▶ [What is expected]:
Pull every "verap" line out of the data below.

▶ [Records contained in a dataset]:
☆ ☆ ☆ ☆ ☆ ☆ ☆
In the rows, zero is written as 128.
A single turn carries every row of the set below to another of its rows. Some are shown first; where does it send the rows asked next?
feno: [112 153 104 144 121 106 154 141 112 137 134 114 129 149 126 126  71 113
 125 166 130 114 158 163 150 154 133 100 115 112]
Tinag: [125 161  99 138 109 118 146 155 106 128 136 149 121 101 135 101  89 126
 152 167 125 114 143 141 158 160 118 110 143 116]
Gokaz: [115 149 104 142 103 106 144 128 112 135 128 105 127 146 125 131  88 115
 125 171 127 118 151 158 148 147 127 104 119 113]
fug: [109 108 140 138 153 102 163 153 128 117 122 160 135 144 109  83 128 124
 120 126 109 132 139 195 173 177 110 118 122 141]
suk: [ 89 152 143 125 141  94 164 150 123  93 117 134 149 122 123 114 115 120
  96 109  89 125 120 153 170 152 129 117 120 165]
bido: [151 101 117 155 157 128 145 125 132 109 166 163 166 141 126  96 110 122
 104 142 137 145 127 159 169 174 106 137 122 114]
lamo: [118 143 118 163 117 117 176 167 110 135 123 154 171  82 141  96 114 128
 132 158 130 131 161 116 147 154 127 127 134 123]
leg: [155 114 134 137 145 130 136 123 125 118 149 153 161 153 116  69 123 100
 111 159 132 128 130 136 171 177  99 134 122 112]
rukem: [126 152 106 143  92 116 143 144 106 123 132 143 121 101 136 102 105 132
 150 167 121 120 146 141 157 143 115 109 146 119]
gom: [132 145 112 138 149 116 140 115 130  91 160 138 180 120 133 123  91 111
  85 125 115 134 102 121 164 148 121 139 122 131]
Mup: [107 140 123 130 149 123 147 119 118  80 154 130 176 113 135 108 102 117
  87 129 118 125  98 111 160 162 118 124 109 129]
nepur: [129 119 150 144 134 102 150 160 127 123 120 149 140 159 112  84 129 101
 113 140 105 120 152 180 199 169 105 135 134 138]
gipog: [110 160 131 132 139  87 150 141 139 106 121 145 151 120 120 133 112 119
  93 106  87 131 124 150 179 150 128 132 131 166]
tufu: [131 116 134 148 147  99 154 151 141 124 127 170 134 141 112 106 129 130
 110 122 110 144 150 190 184 177 113 129 133 148]
bef: [109 123 119 162 115 106 171 146 117 148 117 106 179 133 127 124 105 112
 107 161 136 131 169 141 139 139 139 122 114 111]
laf: [126  96 120 144 161 131 146 121 122 105 157 155 163 135 122  78 112 117
 113 146 137 131 118 154 162 185 100 126 113 105]
verap: [105 137 122 168 130 107 184 153 118 145 120 119 177 131 131 120  95 116
 106 157 138 129 178 139 140 146 142 117 107 121]
duva: [108 161 149 135 133  89 160 151 121 102 122 123 153 141 131 113 124 109
  91 111  86 115 142 135 194 140 108 127 135 151]
vupug: [118 126 122 163 104 115 170 160 111 136 123 143 173  86 138  97 122 129
 133 156 130 133 165 126 149 134 126 126 143 118]
lud: [135 155 132 131 144 117 146 113 118  97 152 126 176 134 135 100 117 109
  90 129 112 123 121  90 166 148 103 127 121 124]

verap moves to feno
gom moves to gipog
duva moves to nepur
Now find these:
vupug moves to bef
suk moves to fug

A single turn carries every row of the set below to another of its rows. Some are shown first; where does it send the rows asked next?
kadok: [115 136 146 113 121 105 130 142 143  87  95 127 128 130 145  93 128 105
 148 128 162 127  97 129 135 128  95 127 115 115 125]
piga: [108 136 156 104 128 123 144 153 100 137 161 131 172 115 123 118 132 142
 125 117 155 141 151 116 161 113 134 124 149 141 131]
kulot: [ 94 148 147 101 128 107 132 155 118 128 159 119 166 105 131 113 131 120
 138 120 163 141 153 129 155 106 143 126 151 144 128]
savas: [ 96 152 113 128 102 101 133 112 158 136 100 128 127 146 140 147 104 128
 134 140 135 131 135 146 111 134 143 119 147 124 111]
☆ ☆ ☆ ☆ ☆ ☆ ☆
▶ [Expected answer]:
verap: [105 137 122 168 130 107 184 153 118 145 120 119 177 131 131 120  95 116
verap moves to feno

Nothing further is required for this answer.